Top of RECORDS SHOWN

Below is a small trained network, with its code and all its weights. Each question gives an input and a target symbol and asks what happens when units are switched off, that is, made to give their printed mean instead of their output.

import numpy as np


def w(rows, s, z=0):
    codes = np.array(rows[::2]) - 128.0
    scale = np.full(codes.shape[1], s)
    scale[-1] = z or s
    return codes * scale


def norm(h):
    return h / np.sqrt((h * h).mean(-1, keepdims=True) + 1e-5)


def f(y):
    return y / 2 * (1 + np.tanh(0.7978845608 * (y + 0.044715 * y**3)))


def softmax(a):
    e = np.exp(a - a.max(-1, keepdims=True))
    return e / e.sum(-1, keepdims=True)


def log_softmax(a):
    a = a - a.max(-1, keepdims=True)
    return a - np.log(np.exp(a).sum(-1, keepdims=True))


def net(x, mask):
    ids = ['αβγδεζηθλμξστφω'.index(c) for c in x.split()]
    T = len(ids)
    res = E[ids] + P[:T]
    r = norm(res)
    for j in range(2):
        rows = slice(2 * j, 2 * j + 2)
        q, k, v = (r @ M[0][rows].T for M in (Q, K, V))
        z = softmax(np.where(np.tri(T) > 0, q @ k.T / 2**0.5, -1e9)) @ v
        o = O[0][rows]
        res = res + np.where(mask[j], z, o[:, -1]) @ o[:, :-1]
    y = f(norm(res) @ A[0][:, :-1].T + A[0][:, -1])
    res = res + np.where(mask[2:10], y, B[0][:, -1]) @ B[0][:, :-1]
    return log_softmax(norm(res)[-1] @ U[:, :-1].T + U[:, -1])


Q, K, V, O, A, B = {}, {}, {}, {}, {}, {}
E = w([
[134,102,93],'α',
[142,122,88],'β',
[105,75,128],'γ',
[112,184,149],'δ',
[128,39,101],'ε',
[107,70,138],'ζ',
[126,60,80],'η',
[98,177,169],'θ',
[114,167,143],'λ',
[129,114,124],'μ',
[62,117,200],'ξ',
[89,121,175],'σ',
[252,179,127],'τ',
[91,175,71],'φ',
[116,191,137],'ω',
],0.018)
P = w([
[161,86,141],'0',
[240,163,44],'1',
[132,8,159],'2',
[164,84,116],'3',
[154,80,168],'4',
[137,88,156],'5',
[167,117,150],'6',
[177,48,120],'7',
[139,20,151],'8',
[122,4,173],'9',
],0.0034)
Q[0] = w([
[166,100,111],'H1',
[9,116,80],'H1',
[156,148,130],'H2',
[127,115,169],'H2',
],0.012)
K[0] = w([
[140,175,186],'H1',
[1,162,3],'H1',
[76,102,100],'H2',
[168,116,115],'H2',
],0.0088)
V[0] = w([
[87,109,48],'H1',
[63,51,198],'H1',
[5,164,58],'H2',
[116,204,192],'H2',
],0.022)
O[0] = w([
[101,143,34,244],'H1',
[36,133,187,234],'H1',
[6,49,6,138],'H2',
[158,53,139,4],'H2',
],0.019,0.0024)
A[0] = w([
[96,60,156,193],'N1',
[152,75,7,12],'N2',
[198,140,125,92],'N3',
[105,100,111,254],'N4',
[131,165,170,10],'N5',
[174,25,169,98],'N6',
[54,82,33,119],'N7',
[141,255,105,123],'N8',
],0.0097,0.0016)
B[0] = w([
[151,60,186,192],'N1',
[206,41,188,205],'N2',
[133,107,74,136],'N3',
[139,60,133,176],'N4',
[157,194,162,136],'N5',
[99,50,181,178],'N6',
[82,22,183,254],'N7',
[68,252,199,203],'N8',
],0.011,0.0044)
U = w([
[125,150,94,85],'α',
[144,153,77,168],'β',
[97,141,128,4],'γ',
[155,100,138,42],'δ',
[118,159,130,32],'ε',
[105,155,153,98],'ζ',
[83,162,84,200],'η',
[142,90,169,120],'θ',
[156,84,152,86],'λ',
[153,175,163,152],'μ',
[78,102,186,154],'ξ',
[112,116,176,18],'σ',
[255,167,171,232],'τ',
[130,94,2,221],'φ',
[172,93,120,158],'ω',
],0.0099,0.0033)

Each question gives the input, a string of symbols that net reads in full, and the target symbol t.
The units are the heads (2 rows each of Q, K, V and O) and the neurons (one row each of A and B). Each row of codes is followed by its name. A weight is (code - 128) times the scale printed after its matrix; where a second scale follows, it is the last column's (O, A, B and U).
mask holds one flag per unit, heads first, then neurons. A switched-off unit (its flag False) gives its mean, the last column of its rows in O or B, instead of its output. The means were averaged over made-up inputs and are rounded, as every weight is.
A unit's drop is (log p(t) with every unit on - log p(t) with that unit switched off) / (log p(t) with every unit on - log p(t) with every unit switched off).
unit that matters most: the unit with the biggest drop
heads that matter: for each layer, one digit per head in row order, 1 if its drop is at least 0.15 and else 0, layers parted by /
drop of u: that unit's drop, to one decimal
input η φ μ ξ, target φ: heads that matter	10
input τ θ μ φ τ ζ η, target τ: heads that matter	01
input τ σ α, target τ: heads that matter	01
input φ φ δ ξ, target φ: heads that matter	10
input η ω θ β φ β δ, target φ: heads that matter	11
input σ σ η α σ ε τ ξ ε φ, target φ: heads that matter	10
input ε δ η η γ φ β, target φ: heads that matter	11
input β η τ θ ζ, target τ: heads that matter	01
input μ ξ τ μ, target τ: unit that matters most	H2
input τ ζ μ δ λ ζ ω τ τ ω, target τ: heads that matter	01
input ω ε η μ τ θ η, target τ: heads that matter	11
input β φ α λ, target φ: heads that matter	10
input λ θ φ η η μ φ, target φ: heads that matter	10
input ω φ ξ φ α α, target φ: drop of H1	0.3
input η λ τ η λ ξ τ τ ω, target τ: drop of H2	0.5
input ζ τ μ, target τ: drop of H2	0.7
input τ η β, target τ: drop of H2	0.2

Bottom of RECORDS SHOWN

In full and exactly as written, repeat the data.

Below is a small trained network, with its code and all its weights. Each question gives an input and a target symbol and asks what happens when units are switched off, that is, made to give their printed mean instead of their output.

import numpy as np


def w(rows, s, z=0):
    codes = np.array(rows[::2]) - 128.0
    scale = np.full(codes.shape[1], s)
    scale[-1] = z or s
    return codes * scale


def norm(h):
    return h / np.sqrt((h * h).mean(-1, keepdims=True) + 1e-5)


def f(y):
    return y / 2 * (1 + np.tanh(0.7978845608 * (y + 0.044715 * y**3)))


def softmax(a):
    e = np.exp(a - a.max(-1, keepdims=True))
    return e / e.sum(-1, keepdims=True)


def log_softmax(a):
    a = a - a.max(-1, keepdims=True)
    return a - np.log(np.exp(a).sum(-1, keepdims=True))


def net(x, mask):
    ids = ['αβγδεζηθλμξστφω'.index(c) for c in x.split()]
    T = len(ids)
    res = E[ids] + P[:T]
    r = norm(res)
    for j in range(2):
        rows = slice(2 * j, 2 * j + 2)
        q, k, v = (r @ M[0][rows].T for M in (Q, K, V))
        z = softmax(np.where(np.tri(T) > 0, q @ k.T / 2**0.5, -1e9)) @ v
        o = O[0][rows]
        res = res + np.where(mask[j], z, o[:, -1]) @ o[:, :-1]
    y = f(norm(res) @ A[0][:, :-1].T + A[0][:, -1])
    res = res + np.where(mask[2:10], y, B[0][:, -1]) @ B[0][:, :-1]
    return log_softmax(norm(res)[-1] @ U[:, :-1].T + U[:, -1])


Q, K, V, O, A, B = {}, {}, {}, {}, {}, {}
E = w([
[134,102,93],'α',
[142,122,88],'β',
[105,75,128],'γ',
[112,184,149],'δ',
[128,39,101],'ε',
[107,70,138],'ζ',
[126,60,80],'η',
[98,177,169],'θ',
[114,167,143],'λ',
[129,114,124],'μ',
[62,117,200],'ξ',
[89,121,175],'σ',
[252,179,127],'τ',
[91,175,71],'φ',
[116,191,137],'ω',
],0.018)
P = w([
[161,86,141],'0',
[240,163,44],'1',
[132,8,159],'2',
[164,84,116],'3',
[154,80,168],'4',
[137,88,156],'5',
[167,117,150],'6',
[177,48,120],'7',
[139,20,151],'8',
[122,4,173],'9',
],0.0034)
Q[0] = w([
[166,100,111],'H1',
[9,116,80],'H1',
[156,148,130],'H2',
[127,115,169],'H2',
],0.012)
K[0] = w([
[140,175,186],'H1',
[1,162,3],'H1',
[76,102,100],'H2',
[168,116,115],'H2',
],0.0088)
V[0] = w([
[87,109,48],'H1',
[63,51,198],'H1',
[5,164,58],'H2',
[116,204,192],'H2',
],0.022)
O[0] = w([
[101,143,34,244],'H1',
[36,133,187,234],'H1',
[6,49,6,138],'H2',
[158,53,139,4],'H2',
],0.019,0.0024)
A[0] = w([
[96,60,156,193],'N1',
[152,75,7,12],'N2',
[198,140,125,92],'N3',
[105,100,111,254],'N4',
[131,165,170,10],'N5',
[174,25,169,98],'N6',
[54,82,33,119],'N7',
[141,255,105,123],'N8',
],0.0097,0.0016)
B[0] = w([
[151,60,186,192],'N1',
[206,41,188,205],'N2',
[133,107,74,136],'N3',
[139,60,133,176],'N4',
[157,194,162,136],'N5',
[99,50,181,178],'N6',
[82,22,183,254],'N7',
[68,252,199,203],'N8',
],0.011,0.0044)
U = w([
[125,150,94,85],'α',
[144,153,77,168],'β',
[97,141,128,4],'γ',
[155,100,138,42],'δ',
[118,159,130,32],'ε',
[105,155,153,98],'ζ',
[83,162,84,200],'η',
[142,90,169,120],'θ',
[156,84,152,86],'λ',
[153,175,163,152],'μ',
[78,102,186,154],'ξ',
[112,116,176,18],'σ',
[255,167,171,232],'τ',
[130,94,2,221],'φ',
[172,93,120,158],'ω',
],0.0099,0.0033)

Each question gives the input, a string of symbols that net reads in full, and the target symbol t.
The units are the heads (2 rows each of Q, K, V and O) and the neurons (one row each of A and B). Each row of codes is followed by its name. A weight is (code - 128) times the scale printed after its matrix; where a second scale follows, it is the last column's (O, A, B and U).
mask holds one flag per unit, heads first, then neurons. A switched-off unit (its flag False) gives its mean, the last column of its rows in O or B, instead of its output. The means were averaged over made-up inputs and are rounded, as every weight is.
A unit's drop is (log p(t) with every unit on - log p(t) with that unit switched off) / (log p(t) with every unit on - log p(t) with every unit switched off).
unit that matters most: the unit with the biggest drop
heads that matter: for each layer, one digit per head in row order, 1 if its drop is at least 0.15 and else 0, layers parted by /
drop of u: that unit's drop, to one decimal
input η φ μ ξ, target φ: heads that matter	10
input τ θ μ φ τ ζ η, target τ: heads that matter	01
input τ σ α, target τ: heads that matter	01
input φ φ δ ξ, target φ: heads that matter	10
input η ω θ β φ β δ, target φ: heads that matter	11
input σ σ η α σ ε τ ξ ε φ, target φ: heads that matter	10
input ε δ η η γ φ β, target φ: heads that matter	11
input β η τ θ ζ, target τ: heads that matter	01
input μ ξ τ μ, target τ: unit that matters most	H2
input τ ζ μ δ λ ζ ω τ τ ω, target τ: heads that matter	01
input ω ε η μ τ θ η, target τ: heads that matter	11
input β φ α λ, target φ: heads that matter	10
input λ θ φ η η μ φ, target φ: heads that matter	10
input ω φ ξ φ α α, target φ: drop of H1	0.3
input η λ τ η λ ξ τ τ ω, target τ: drop of H2	0.5
input ζ τ μ, target τ: drop of H2	0.7
input τ η β, target τ: drop of H2	0.2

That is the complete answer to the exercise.